[Source data]

::::

(in the rows, 128 means zero)
Named moves, each a turn or a mirror, and the order they were made in; the first pair answered:
move R:
[157 145 128 102 119 122 121 121 121 176] => [160 121 137 115 118 130 133 121 135 180]
[124 131 132 104 117  98 141 139  98 119] => [130  98 145 121 119 110 159 140 117 125]
[115 105 129 164 164 130 107  88 172 108] => [107 150 112 140 162 114  83  87 146  99]
move M:
[136 148  76 116 142 104  82 111 118 131] => [134 152  79 116 139 102  81 112 115 132]
[109  93 163 133 112 163 173 160 130 133] => [107  97 163 133 108 160 172 161 127 133]
[121 141 152 132  96 110 154 141  97 132] => [144  88 115 132 139 150 157 121 144 125]
move P:
[162  73  98 101 166 158 137 122 160 132] => [120 147  82  73 171 140  92 112 126 110]
[125 130 122  94 125 145 147 141 115 122] => [112 141 132 101 118 139 143 142 110 122]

::::

**Goal of the exercise:** An accurate, complete transcription of the records above is needed.

**Answer box:**
(in the rows, 128 means zero)
Named moves, each a turn or a mirror, and the order they were made in; the first pair answered:
move R:
[157 145 128 102 119 122 121 121 121 176] => [160 121 137 115 118 130 133 121 135 180]
[124 131 132 104 117  98 141 139  98 119] => [130  98 145 121 119 110 159 140 117 125]
[115 105 129 164 164 130 107  88 172 108] => [107 150 112 140 162 114  83  87 146  99]
move M:
[136 148  76 116 142 104  82 111 118 131] => [134 152  79 116 139 102  81 112 115 132]
[109  93 163 133 112 163 173 160 130 133] => [107  97 163 133 108 160 172 161 127 133]
[121 141 152 132  96 110 154 141  97 132] => [144  88 115 132 139 150 157 121 144 125]
move P:
[162  73  98 101 166 158 137 122 160 132] => [120 147  82  73 171 140  92 112 126 110]
[125 130 122  94 125 145 147 141 115 122] => [112 141 132 101 118 139 143 142 110 122]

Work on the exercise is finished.